▶ **Work order**: The output is to match the entries below character for character.

Saved entries

──────

Below is a small trained network, with its code and all its weights. Each question gives an input and a class and asks what happens when units are switched off, that is, made to give their printed mean instead of their output.

import numpy as np


def w(rows, s, z=0):
    codes = np.array(rows[::2]) - 128.0
    scale = np.full(codes.shape[1], s)
    scale[-1] = z or s
    return codes * scale


def f(y):
    return np.maximum(y, 0)


def log_softmax(a):
    a = a - a.max(-1, keepdims=True)
    return a - np.log(np.exp(a).sum(-1, keepdims=True))


def net(x, mask):
    res = np.array(x, float).reshape(1, 6) / 4 @ E
    y = f(res @ A[0][:, :-1].T + A[0][:, -1])
    res = res + np.where(mask, y, B[0][:, -1]) @ B[0][:, :-1]
    return log_softmax(res[-1] @ U[:, :-1].T + U[:, -1])


A, B = {}, {}
E = w([
[99,15,78,122,132,244,197],'x0',
[76,148,227,83,210,133,148],'x1',
[187,184,89,68,172,169,89],'x2',
[141,141,119,116,138,138,117],'x3',
[72,87,81,50,154,31,113],'x4',
[160,112,76,211,184,72,254],'x5',
],0.0091)
A[0] = w([
[163,196,89,132,85,161,149,253],'neuron 0',
[53,51,122,143,117,69,92,118],'neuron 1',
[144,138,62,133,23,122,125,137],'neuron 2',
[130,93,149,196,121,62,197,209],'neuron 3',
[47,132,110,147,71,153,50,47],'neuron 4',
[85,45,110,55,101,233,191,40],'neuron 5',
[164,142,195,159,72,168,143,38],'neuron 6',
[111,128,180,73,58,149,108,2],'neuron 7',
[125,158,177,220,72,198,122,116],'neuron 8',
[77,121,53,75,133,80,78,104],'neuron 9',
[89,107,165,103,64,159,80,39],'neuron 10',
[189,81,107,151,67,107,112,213],'neuron 11',
[111,143,254,108,159,167,181,242],'neuron 12',
[111,171,143,120,103,102,126,9],'neuron 13',
[103,208,137,163,117,69,75,109],'neuron 14',
],0.0099,0.0025)
B[0] = w([
[86,113,149,109,181,142,107,193],'neuron 0',
[192,107,160,151,166,140,26,188],'neuron 1',
[105,55,184,33,100,158,155,191],'neuron 2',
[67,167,100,213,137,216,136,211],'neuron 3',
[103,159,38,124,146,186,174,187],'neuron 4',
[202,191,203,144,53,69,170,224],'neuron 5',
[170,68,104,170,164,48,85,183],'neuron 6',
[176,141,74,159,150,140,171,190],'neuron 7',
[175,52,147,112,191,78,74,212],'neuron 8',
[173,111,150,172,186,116,39,212],'neuron 9',
[96,188,32,195,164,210,216,194],'neuron 10',
[1,141,132,86,110,127,147,184],'neuron 11',
[58,110,113,55,130,119,104,249],'neuron 12',
[222,180,132,69,116,123,166,157],'neuron 13',
[154,153,177,119,86,114,220,215],'neuron 14',
],0.0078,0.011)
U = w([
[117,191,1,179,165,154,155,76],'0',
[200,171,210,153,7,79,144,30],'1',
[186,47,137,177,177,99,10,31],'2',
[106,132,140,155,125,157,66,252],'3',
[19,91,128,52,99,108,118,112],'4',
[110,130,121,140,111,120,96,216],'5',
],0.0093,0.0042)

Each question gives the input, the list of numbers given to net, and the class t.
The units are the neurons (one row each of A and B). Each row of codes is followed by its name. A weight is (code - 128) times the scale printed after its matrix; where a second scale follows, it is the last column's (A, B and U).
mask holds one flag per neuron, in row order. A switched-off neuron (its flag False) gives its mean, the last column of its row in B, instead of its output. The means were averaged over made-up inputs and are rounded, as every weight is.
A unit's drop is (log p(t) with every unit on - log p(t) with that unit switched off) / (log p(t) with every unit on - log p(t) with every unit switched off).
The circuit of an input: a set's keep is (log p(t) with only the set's units on - log p(t) with every unit switched off) / (log p(t) with every unit on - log p(t) with every unit switched off). Starting from the 12 units with the biggest drops (on a tie, the unit counted first), units are removed one at a time, each time the one whose removal leaves the highest keep (on an exact tie, the one counted first), for as long as the keep stays at least 0.8.
units of the circuit, in order: the units of the circuit, biggest drop first
unit that matters most: the unit with the biggest drop
k most important neurons: the k neurons with the biggest drops, biggest first
drop of u: that unit's drop, to one decimal
input [8,-6,0,7,-4,2], class 1: unit that matters most -> neuron 5
input [-6,1,1,-3,7,4], class 2: 3 most important neurons -> neuron 9; neuron 5; neuron 1
input [0,-7,-5,5,-5,-4], class 4: 3 most important neurons -> neuron 11; neuron 2; neuron 9
input [-8,8,-5,-7,7,2], class 1: 3 most important neurons -> neuron 14; neuron 13; neuron 8
input [8,-8,-7,-7,-5,-2], class 1: 2 most important neurons -> neuron 5; neuron 12
input [1,-2,0,4,3,-5], class 0: 3 most important neurons -> neuron 10; neuron 4; neuron 8
input [1,7,6,7,5,-8], class 0: units of the circuit, in order -> neuron 10; neuron 7
input [5,4,1,-1,-1,-6], class 0: units of the circuit, in order -> neuron 10; neuron 7
input [0,0,2,3,-4,3], class 2: 3 most important neurons -> neuron 10; neuron 4; neuron 14
input [-4,7,4,6,-2,5], class 4: units of the circuit, in order -> neuron 12; neuron 10; neuron 9
input [-3,-7,3,4,-3,-6], class 4: units of the circuit, in order -> neuron 2; neuron 11
input [1,5,0,2,-2,0], class 4: 3 most important neurons -> neuron 12; neuron 9; neuron 1
input [0,-7,-1,6,-1,-8], class 0: 4 most important neurons -> neuron 10; neuron 4; neuron 7; neuron 12
input [-2,-1,-6,5,4,3], class 3: unit that matters most -> neuron 3
input [1,0,4,3,6,5], class 2: 3 most important neurons -> neuron 10; neuron 9; neuron 4
input [-1,1,-4,-7,-8,3], class 2: 2 most important neurons -> neuron 8; neuron 6
input [0,-8,-7,-2,-7,7], class 4: units of the circuit, in order -> neuron 11; neuron 2
input [-3,3,2,2,-7,3], class 2: 2 most important neurons -> neuron 8; neuron 6
input [5,-8,-1,6,4,7], class 4: 3 most important neurons -> neuron 2; neuron 11; neuron 10
input [-7,8,-1,4,0,3], class 4: units of the circuit, in order -> neuron 12
input [-4,8,-1,5,0,6], class 4: 2 most important neurons -> neuron 12; neuron 10
input [-6,8,-3,-2,-1,8], class 0: 3 most important neurons -> neuron 3; neuron 2; neuron 5
input [-4,-5,-8,-3,-2,5], class 3: 2 most important neurons -> neuron 3; neuron 10
input [-8,4,-6,-5,-6,8], class 0: drop of neuron 5 -> 0.6
input [-4,3,7,-3,8,5], class 2: drop of neuron 4 -> 0.1
input [4,4,-5,-6,-4,-6], class 0: drop of neuron 7 -> 0.3
input [8,-2,1,-1,-2,0], class 1: drop of neuron 5 -> 0.7
input [-2,-3,-6,1,7,0], class 2: units of the circuit, in order -> neuron 1
input [1,0,0,8,8,-8], class 0: units of the circuit, in order -> neuron 10; neuron 4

──────

▶ **Your solution**:
Below is a small trained network, with its code and all its weights. Each question gives an input and a class and asks what happens when units are switched off, that is, made to give their printed mean instead of their output.

import numpy as np


def w(rows, s, z=0):
    codes = np.array(rows[::2]) - 128.0
    scale = np.full(codes.shape[1], s)
    scale[-1] = z or s
    return codes * scale


def f(y):
    return np.maximum(y, 0)


def log_softmax(a):
    a = a - a.max(-1, keepdims=True)
    return a - np.log(np.exp(a).sum(-1, keepdims=True))


def net(x, mask):
    res = np.array(x, float).reshape(1, 6) / 4 @ E
    y = f(res @ A[0][:, :-1].T + A[0][:, -1])
    res = res + np.where(mask, y, B[0][:, -1]) @ B[0][:, :-1]
    return log_softmax(res[-1] @ U[:, :-1].T + U[:, -1])


A, B = {}, {}
E = w([
[99,15,78,122,132,244,197],'x0',
[76,148,227,83,210,133,148],'x1',
[187,184,89,68,172,169,89],'x2',
[141,141,119,116,138,138,117],'x3',
[72,87,81,50,154,31,113],'x4',
[160,112,76,211,184,72,254],'x5',
],0.0091)
A[0] = w([
[163,196,89,132,85,161,149,253],'neuron 0',
[53,51,122,143,117,69,92,118],'neuron 1',
[144,138,62,133,23,122,125,137],'neuron 2',
[130,93,149,196,121,62,197,209],'neuron 3',
[47,132,110,147,71,153,50,47],'neuron 4',
[85,45,110,55,101,233,191,40],'neuron 5',
[164,142,195,159,72,168,143,38],'neuron 6',
[111,128,180,73,58,149,108,2],'neuron 7',
[125,158,177,220,72,198,122,116],'neuron 8',
[77,121,53,75,133,80,78,104],'neuron 9',
[89,107,165,103,64,159,80,39],'neuron 10',
[189,81,107,151,67,107,112,213],'neuron 11',
[111,143,254,108,159,167,181,242],'neuron 12',
[111,171,143,120,103,102,126,9],'neuron 13',
[103,208,137,163,117,69,75,109],'neuron 14',
],0.0099,0.0025)
B[0] = w([
[86,113,149,109,181,142,107,193],'neuron 0',
[192,107,160,151,166,140,26,188],'neuron 1',
[105,55,184,33,100,158,155,191],'neuron 2',
[67,167,100,213,137,216,136,211],'neuron 3',
[103,159,38,124,146,186,174,187],'neuron 4',
[202,191,203,144,53,69,170,224],'neuron 5',
[170,68,104,170,164,48,85,183],'neuron 6',
[176,141,74,159,150,140,171,190],'neuron 7',
[175,52,147,112,191,78,74,212],'neuron 8',
[173,111,150,172,186,116,39,212],'neuron 9',
[96,188,32,195,164,210,216,194],'neuron 10',
[1,141,132,86,110,127,147,184],'neuron 11',
[58,110,113,55,130,119,104,249],'neuron 12',
[222,180,132,69,116,123,166,157],'neuron 13',
[154,153,177,119,86,114,220,215],'neuron 14',
],0.0078,0.011)
U = w([
[117,191,1,179,165,154,155,76],'0',
[200,171,210,153,7,79,144,30],'1',
[186,47,137,177,177,99,10,31],'2',
[106,132,140,155,125,157,66,252],'3',
[19,91,128,52,99,108,118,112],'4',
[110,130,121,140,111,120,96,216],'5',
],0.0093,0.0042)

Each question gives the input, the list of numbers given to net, and the class t.
The units are the neurons (one row each of A and B). Each row of codes is followed by its name. A weight is (code - 128) times the scale printed after its matrix; where a second scale follows, it is the last column's (A, B and U).
mask holds one flag per neuron, in row order. A switched-off neuron (its flag False) gives its mean, the last column of its row in B, instead of its output. The means were averaged over made-up inputs and are rounded, as every weight is.
A unit's drop is (log p(t) with every unit on - log p(t) with that unit switched off) / (log p(t) with every unit on - log p(t) with every unit switched off).
The circuit of an input: a set's keep is (log p(t) with only the set's units on - log p(t) with every unit switched off) / (log p(t) with every unit on - log p(t) with every unit switched off). Starting from the 12 units with the biggest drops (on a tie, the unit counted first), units are removed one at a time, each time the one whose removal leaves the highest keep (on an exact tie, the one counted first), for as long as the keep stays at least 0.8.
units of the circuit, in order: the units of the circuit, biggest drop first
unit that matters most: the unit with the biggest drop
k most important neurons: the k neurons with the biggest drops, biggest first
drop of u: that unit's drop, to one decimal
input [8,-6,0,7,-4,2], class 1: unit that matters most -> neuron 5
input [-6,1,1,-3,7,4], class 2: 3 most important neurons -> neuron 9; neuron 5; neuron 1
input [0,-7,-5,5,-5,-4], class 4: 3 most important neurons -> neuron 11; neuron 2; neuron 9
input [-8,8,-5,-7,7,2], class 1: 3 most important neurons -> neuron 14; neuron 13; neuron 8
input [8,-8,-7,-7,-5,-2], class 1: 2 most important neurons -> neuron 5; neuron 12
input [1,-2,0,4,3,-5], class 0: 3 most important neurons -> neuron 10; neuron 4; neuron 8
input [1,7,6,7,5,-8], class 0: units of the circuit, in order -> neuron 10; neuron 7
input [5,4,1,-1,-1,-6], class 0: units of the circuit, in order -> neuron 10; neuron 7
input [0,0,2,3,-4,3], class 2: 3 most important neurons -> neuron 10; neuron 4; neuron 14
input [-4,7,4,6,-2,5], class 4: units of the circuit, in order -> neuron 12; neuron 10; neuron 9
input [-3,-7,3,4,-3,-6], class 4: units of the circuit, in order -> neuron 2; neuron 11
input [1,5,0,2,-2,0], class 4: 3 most important neurons -> neuron 12; neuron 9; neuron 1
input [0,-7,-1,6,-1,-8], class 0: 4 most important neurons -> neuron 10; neuron 4; neuron 7; neuron 12
input [-2,-1,-6,5,4,3], class 3: unit that matters most -> neuron 3
input [1,0,4,3,6,5], class 2: 3 most important neurons -> neuron 10; neuron 9; neuron 4
input [-1,1,-4,-7,-8,3], class 2: 2 most important neurons -> neuron 8; neuron 6
input [0,-8,-7,-2,-7,7], class 4: units of the circuit, in order -> neuron 11; neuron 2
input [-3,3,2,2,-7,3], class 2: 2 most important neurons -> neuron 8; neuron 6
input [5,-8,-1,6,4,7], class 4: 3 most important neurons -> neuron 2; neuron 11; neuron 10
input [-7,8,-1,4,0,3], class 4: units of the circuit, in order -> neuron 12
input [-4,8,-1,5,0,6], class 4: 2 most important neurons -> neuron 12; neuron 10
input [-6,8,-3,-2,-1,8], class 0: 3 most important neurons -> neuron 3; neuron 2; neuron 5
input [-4,-5,-8,-3,-2,5], class 3: 2 most important neurons -> neuron 3; neuron 10
input [-8,4,-6,-5,-6,8], class 0: drop of neuron 5 -> 0.6
input [-4,3,7,-3,8,5], class 2: drop of neuron 4 -> 0.1
input [4,4,-5,-6,-4,-6], class 0: drop of neuron 7 -> 0.3
input [8,-2,1,-1,-2,0], class 1: drop of neuron 5 -> 0.7
input [-2,-3,-6,1,7,0], class 2: units of the circuit, in order -> neuron 1
input [1,0,0,8,8,-8], class 0: units of the circuit, in order -> neuron 10; neuron 4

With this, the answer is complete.